Collection entries
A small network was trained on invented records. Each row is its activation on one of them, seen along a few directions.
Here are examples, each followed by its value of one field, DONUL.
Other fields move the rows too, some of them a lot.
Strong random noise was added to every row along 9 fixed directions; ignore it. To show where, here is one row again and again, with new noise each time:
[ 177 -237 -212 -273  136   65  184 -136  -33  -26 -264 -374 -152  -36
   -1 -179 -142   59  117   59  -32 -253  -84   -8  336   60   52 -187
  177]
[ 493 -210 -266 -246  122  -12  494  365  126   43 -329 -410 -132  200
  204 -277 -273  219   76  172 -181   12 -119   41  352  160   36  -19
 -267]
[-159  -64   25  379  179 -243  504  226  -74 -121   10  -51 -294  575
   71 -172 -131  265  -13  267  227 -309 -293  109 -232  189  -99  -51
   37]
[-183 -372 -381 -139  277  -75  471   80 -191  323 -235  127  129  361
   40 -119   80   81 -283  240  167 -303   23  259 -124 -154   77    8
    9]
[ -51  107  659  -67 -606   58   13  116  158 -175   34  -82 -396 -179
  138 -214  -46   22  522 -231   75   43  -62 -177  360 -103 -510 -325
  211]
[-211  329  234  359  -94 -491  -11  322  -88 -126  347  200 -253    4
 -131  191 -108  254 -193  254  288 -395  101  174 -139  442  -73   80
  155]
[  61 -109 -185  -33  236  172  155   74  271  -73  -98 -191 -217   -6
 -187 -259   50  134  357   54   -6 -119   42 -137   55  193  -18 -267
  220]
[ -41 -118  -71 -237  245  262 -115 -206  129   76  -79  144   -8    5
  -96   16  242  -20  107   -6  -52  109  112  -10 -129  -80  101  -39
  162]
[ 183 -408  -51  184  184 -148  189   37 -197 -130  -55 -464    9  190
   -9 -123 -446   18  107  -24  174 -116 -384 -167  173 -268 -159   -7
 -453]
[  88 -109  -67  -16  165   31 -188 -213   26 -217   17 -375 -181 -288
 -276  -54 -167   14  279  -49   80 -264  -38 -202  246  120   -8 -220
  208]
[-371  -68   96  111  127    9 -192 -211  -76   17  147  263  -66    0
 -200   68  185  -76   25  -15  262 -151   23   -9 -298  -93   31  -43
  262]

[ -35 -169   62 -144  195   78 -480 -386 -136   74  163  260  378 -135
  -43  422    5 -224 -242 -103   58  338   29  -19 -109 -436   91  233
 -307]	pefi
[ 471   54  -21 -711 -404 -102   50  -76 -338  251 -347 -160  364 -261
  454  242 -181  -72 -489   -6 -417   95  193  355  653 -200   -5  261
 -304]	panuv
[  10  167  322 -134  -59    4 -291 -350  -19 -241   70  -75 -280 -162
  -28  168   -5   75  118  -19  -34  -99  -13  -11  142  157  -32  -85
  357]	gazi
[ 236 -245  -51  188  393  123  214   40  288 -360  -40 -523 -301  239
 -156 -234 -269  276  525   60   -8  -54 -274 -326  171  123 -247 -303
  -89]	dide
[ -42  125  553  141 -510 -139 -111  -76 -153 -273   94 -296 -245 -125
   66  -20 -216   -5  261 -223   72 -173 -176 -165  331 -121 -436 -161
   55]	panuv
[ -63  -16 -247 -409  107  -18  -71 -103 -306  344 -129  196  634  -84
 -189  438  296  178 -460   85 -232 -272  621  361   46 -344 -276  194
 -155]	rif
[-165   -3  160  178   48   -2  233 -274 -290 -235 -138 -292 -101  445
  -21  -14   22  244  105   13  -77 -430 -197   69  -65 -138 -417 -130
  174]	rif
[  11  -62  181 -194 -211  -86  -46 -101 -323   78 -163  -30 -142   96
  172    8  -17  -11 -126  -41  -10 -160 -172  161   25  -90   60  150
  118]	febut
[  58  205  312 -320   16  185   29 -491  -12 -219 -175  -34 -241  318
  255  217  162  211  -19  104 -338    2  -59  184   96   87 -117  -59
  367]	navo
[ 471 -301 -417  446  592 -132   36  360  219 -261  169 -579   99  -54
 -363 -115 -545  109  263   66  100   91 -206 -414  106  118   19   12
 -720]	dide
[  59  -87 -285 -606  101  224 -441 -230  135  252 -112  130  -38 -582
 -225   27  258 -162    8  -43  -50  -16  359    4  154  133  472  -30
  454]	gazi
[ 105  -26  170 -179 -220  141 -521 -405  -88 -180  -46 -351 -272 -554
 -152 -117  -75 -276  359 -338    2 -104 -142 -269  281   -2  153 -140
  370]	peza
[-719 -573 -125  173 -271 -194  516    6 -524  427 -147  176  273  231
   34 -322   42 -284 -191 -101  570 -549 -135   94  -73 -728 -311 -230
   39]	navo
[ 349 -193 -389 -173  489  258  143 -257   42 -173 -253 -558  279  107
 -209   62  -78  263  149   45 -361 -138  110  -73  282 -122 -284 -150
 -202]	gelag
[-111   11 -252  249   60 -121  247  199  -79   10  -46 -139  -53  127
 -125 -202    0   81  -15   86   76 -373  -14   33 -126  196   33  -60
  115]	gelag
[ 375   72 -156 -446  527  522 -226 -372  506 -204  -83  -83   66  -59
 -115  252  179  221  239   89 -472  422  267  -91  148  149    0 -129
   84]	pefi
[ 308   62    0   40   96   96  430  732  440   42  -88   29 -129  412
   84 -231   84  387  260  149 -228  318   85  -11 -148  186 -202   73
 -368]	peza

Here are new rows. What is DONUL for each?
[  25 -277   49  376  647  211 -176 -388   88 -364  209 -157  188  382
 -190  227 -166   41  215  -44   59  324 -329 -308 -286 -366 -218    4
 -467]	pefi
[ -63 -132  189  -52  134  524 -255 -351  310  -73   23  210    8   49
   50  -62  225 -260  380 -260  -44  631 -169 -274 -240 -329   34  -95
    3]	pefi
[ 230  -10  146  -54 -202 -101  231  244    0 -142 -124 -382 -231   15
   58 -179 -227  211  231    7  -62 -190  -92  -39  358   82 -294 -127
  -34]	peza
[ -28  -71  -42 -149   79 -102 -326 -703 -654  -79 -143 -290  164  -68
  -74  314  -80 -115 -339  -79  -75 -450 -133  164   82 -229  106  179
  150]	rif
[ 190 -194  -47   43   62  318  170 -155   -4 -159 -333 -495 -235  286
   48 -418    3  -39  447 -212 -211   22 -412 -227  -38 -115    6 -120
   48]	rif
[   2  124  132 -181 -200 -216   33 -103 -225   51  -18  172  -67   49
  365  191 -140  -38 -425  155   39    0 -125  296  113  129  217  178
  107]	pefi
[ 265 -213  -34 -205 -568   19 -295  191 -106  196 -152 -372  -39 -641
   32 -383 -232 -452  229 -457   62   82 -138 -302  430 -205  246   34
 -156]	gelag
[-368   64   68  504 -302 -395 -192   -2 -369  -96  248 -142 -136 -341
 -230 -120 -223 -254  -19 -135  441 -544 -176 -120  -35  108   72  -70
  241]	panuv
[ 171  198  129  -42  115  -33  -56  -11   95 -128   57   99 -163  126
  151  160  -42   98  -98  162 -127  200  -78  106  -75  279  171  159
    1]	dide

WHAT NEEDS TO BE DONE. Report how many lines of the entries above contain "DONUL", and give no other output.

EXERCISE OUTPUT. 2